(Exercise inputs)

Every row gives one point. To make a cloud, some directions were put in groups of two or more. Within a group, all points are equally far from the middle, so they leave a hole (a ring in 2 directions, a hollow ball in 3). The other directions are filled evenly. Then the cloud was stretched, turned, moved and blurred a little. How many holes are there, and how many directions does each take, smallest first?

Cloud (20 x 3):
0.089	0.297	0.100
-0.212	-0.118	0.221
-0.033	-0.334	0.039
0.228	0.057	-0.078
0.155	-0.280	-0.058
0.244	0.055	0.009
-0.083	-0.288	0.133
0.051	-0.203	-0.217
-0.255	0.123	-0.187
-0.178	0.346	0.143
-0.249	0.276	-0.107
0.059	0.322	0.077
0.070	0.318	0.048
0.208	0.133	0.091
-0.095	0.161	-0.244
-0.166	0.227	-0.199
0.173	-0.263	-0.039
-0.335	0.205	-0.008
0.213	-0.176	0.091
0.003	0.220	-0.204
Holes: 1 (3)

Cloud (50 x 6):
-0.292	-0.274	-0.109	-0.068	-0.268	0.037
0.214	-0.322	-0.013	0.224	-0.099	0.257
-0.085	0.076	-0.380	0.187	-0.017	-0.084
0.036	-0.479	-0.039	-0.138	-0.126	0.037
-0.227	-0.243	-0.151	0.194	0.085	0.123
0.030	-0.154	0.337	0.094	0.245	-0.001
0.356	0.074	0.000	-0.013	0.225	-0.012
-0.179	-0.228	-0.224	0.137	-0.219	0.196
-0.133	0.093	-0.136	-0.355	-0.043	-0.042
-0.062	-0.038	-0.231	-0.027	-0.458	-0.124
-0.072	-0.059	0.206	-0.166	-0.083	-0.323
-0.279	-0.079	-0.061	-0.140	-0.150	-0.331
-0.217	-0.270	-0.179	0.144	-0.132	0.195
0.251	-0.060	0.147	0.270	-0.113	0.208
0.216	-0.108	0.307	-0.105	0.114	0.335
-0.001	0.102	-0.269	-0.109	-0.355	-0.062
0.002	-0.027	-0.086	-0.172	0.130	0.409
0.257	0.063	0.007	0.037	0.354	0.172
0.205	0.032	0.273	0.042	0.292	0.242
-0.142	0.005	-0.170	-0.335	0.079	-0.101
0.197	-0.236	0.162	0.260	-0.218	0.169
0.062	0.313	0.058	0.117	0.057	-0.037
0.003	-0.358	-0.117	-0.187	0.010	-0.168
0.167	0.088	0.180	0.111	-0.172	0.252
0.274	-0.171	0.029	0.028	-0.404	-0.176
-0.099	0.256	-0.075	-0.222	0.019	-0.174
-0.151	-0.258	-0.190	-0.225	-0.013	-0.178
-0.256	0.013	-0.045	-0.251	-0.045	-0.246
0.144	-0.030	-0.073	-0.211	0.316	-0.043
0.327	-0.313	-0.139	-0.012	-0.264	0.081
0.077	-0.128	-0.233	0.204	0.006	0.313
-0.064	-0.449	-0.015	-0.017	-0.044	0.206
-0.018	-0.130	-0.357	-0.054	-0.344	0.031
0.031	0.197	-0.308	-0.061	0.227	0.030
-0.026	0.213	0.145	-0.136	0.082	-0.204
0.260	-0.126	-0.067	0.295	0.088	0.130
-0.293	-0.082	0.211	0.193	-0.036	-0.026
-0.404	-0.076	0.024	0.135	0.035	0.030
0.263	0.037	-0.096	-0.151	0.278	-0.009
0.179	-0.077	-0.398	-0.106	-0.152	-0.032
0.041	-0.178	0.197	0.317	-0.201	0.071
-0.289	-0.035	-0.197	0.215	-0.050	-0.183
-0.281	0.070	0.072	-0.044	0.069	-0.267
-0.040	-0.131	0.148	0.136	-0.102	-0.355
0.141	-0.051	0.157	-0.005	0.387	0.276
-0.098	0.147	-0.155	-0.331	-0.070	-0.041
0.194	0.104	0.240	-0.026	0.266	-0.051
-0.205	0.264	-0.032	-0.100	0.189	-0.099
0.105	-0.324	-0.196	0.042	-0.008	-0.228
-0.039	0.318	-0.064	-0.116	0.025	-0.157
Holes: 3 (2, 2, 2)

(End Exercise inputs)

| What to work on |
Copy every line above without altering a word.

| Task solution |
Every row gives one point. To make a cloud, some directions were put in groups of two or more. Within a group, all points are equally far from the middle, so they leave a hole (a ring in 2 directions, a hollow ball in 3). The other directions are filled evenly. Then the cloud was stretched, turned, moved and blurred a little. How many holes are there, and how many directions does each take, smallest first?

Cloud (20 x 3):
0.089	0.297	0.100
-0.212	-0.118	0.221
-0.033	-0.334	0.039
0.228	0.057	-0.078
0.155	-0.280	-0.058
0.244	0.055	0.009
-0.083	-0.288	0.133
0.051	-0.203	-0.217
-0.255	0.123	-0.187
-0.178	0.346	0.143
-0.249	0.276	-0.107
0.059	0.322	0.077
0.070	0.318	0.048
0.208	0.133	0.091
-0.095	0.161	-0.244
-0.166	0.227	-0.199
0.173	-0.263	-0.039
-0.335	0.205	-0.008
0.213	-0.176	0.091
0.003	0.220	-0.204
Holes: 1 (3)

Cloud (50 x 6):
-0.292	-0.274	-0.109	-0.068	-0.268	0.037
0.214	-0.322	-0.013	0.224	-0.099	0.257
-0.085	0.076	-0.380	0.187	-0.017	-0.084
0.036	-0.479	-0.039	-0.138	-0.126	0.037
-0.227	-0.243	-0.151	0.194	0.085	0.123
0.030	-0.154	0.337	0.094	0.245	-0.001
0.356	0.074	0.000	-0.013	0.225	-0.012
-0.179	-0.228	-0.224	0.137	-0.219	0.196
-0.133	0.093	-0.136	-0.355	-0.043	-0.042
-0.062	-0.038	-0.231	-0.027	-0.458	-0.124
-0.072	-0.059	0.206	-0.166	-0.083	-0.323
-0.279	-0.079	-0.061	-0.140	-0.150	-0.331
-0.217	-0.270	-0.179	0.144	-0.132	0.195
0.251	-0.060	0.147	0.270	-0.113	0.208
0.216	-0.108	0.307	-0.105	0.114	0.335
-0.001	0.102	-0.269	-0.109	-0.355	-0.062
0.002	-0.027	-0.086	-0.172	0.130	0.409
0.257	0.063	0.007	0.037	0.354	0.172
0.205	0.032	0.273	0.042	0.292	0.242
-0.142	0.005	-0.170	-0.335	0.079	-0.101
0.197	-0.236	0.162	0.260	-0.218	0.169
0.062	0.313	0.058	0.117	0.057	-0.037
0.003	-0.358	-0.117	-0.187	0.010	-0.168
0.167	0.088	0.180	0.111	-0.172	0.252
0.274	-0.171	0.029	0.028	-0.404	-0.176
-0.099	0.256	-0.075	-0.222	0.019	-0.174
-0.151	-0.258	-0.190	-0.225	-0.013	-0.178
-0.256	0.013	-0.045	-0.251	-0.045	-0.246
0.144	-0.030	-0.073	-0.211	0.316	-0.043
0.327	-0.313	-0.139	-0.012	-0.264	0.081
0.077	-0.128	-0.233	0.204	0.006	0.313
-0.064	-0.449	-0.015	-0.017	-0.044	0.206
-0.018	-0.130	-0.357	-0.054	-0.344	0.031
0.031	0.197	-0.308	-0.061	0.227	0.030
-0.026	0.213	0.145	-0.136	0.082	-0.204
0.260	-0.126	-0.067	0.295	0.088	0.130
-0.293	-0.082	0.211	0.193	-0.036	-0.026
-0.404	-0.076	0.024	0.135	0.035	0.030
0.263	0.037	-0.096	-0.151	0.278	-0.009
0.179	-0.077	-0.398	-0.106	-0.152	-0.032
0.041	-0.178	0.197	0.317	-0.201	0.071
-0.289	-0.035	-0.197	0.215	-0.050	-0.183
-0.281	0.070	0.072	-0.044	0.069	-0.267
-0.040	-0.131	0.148	0.136	-0.102	-0.355
0.141	-0.051	0.157	-0.005	0.387	0.276
-0.098	0.147	-0.155	-0.331	-0.070	-0.041
0.194	0.104	0.240	-0.026	0.266	-0.051
-0.205	0.264	-0.032	-0.100	0.189	-0.099
0.105	-0.324	-0.196	0.042	-0.008	-0.228
-0.039	0.318	-0.064	-0.116	0.025	-0.157
Holes: 3 (2, 2, 2)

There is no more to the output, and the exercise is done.